■ EXERCISE DESCRIPTION: Pull every line containing "rows" from the listing.

■ MATERIAL FOR THE TASK:
Each row is a point. To make a cloud, some directions were put in groups of two or more. Within a group, all points are equally far from the middle, so they leave a hole (a ring in 2 directions, a hollow ball in 3). The other directions are filled evenly. Then the cloud was stretched, turned, moved and blurred a little. How many holes are there, and how many directions does each take, smallest first?
(in the rows, 128 means zero)

Cloud, 13 rows:
[[101 131]
 [117 176]
 [ 76 110]
 [123 128]
 [107 185]
 [165 166]
 [ 98 122]
 [121 143]
 [ 99 178]
 [ 87 109]
 [ 87 136]
 [120 105]
 [129  71]]
Holes: 0

Cloud (22 x 3):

■ OUTPUT BELOW:
(in the rows, 128 means zero)
Cloud, 13 rows:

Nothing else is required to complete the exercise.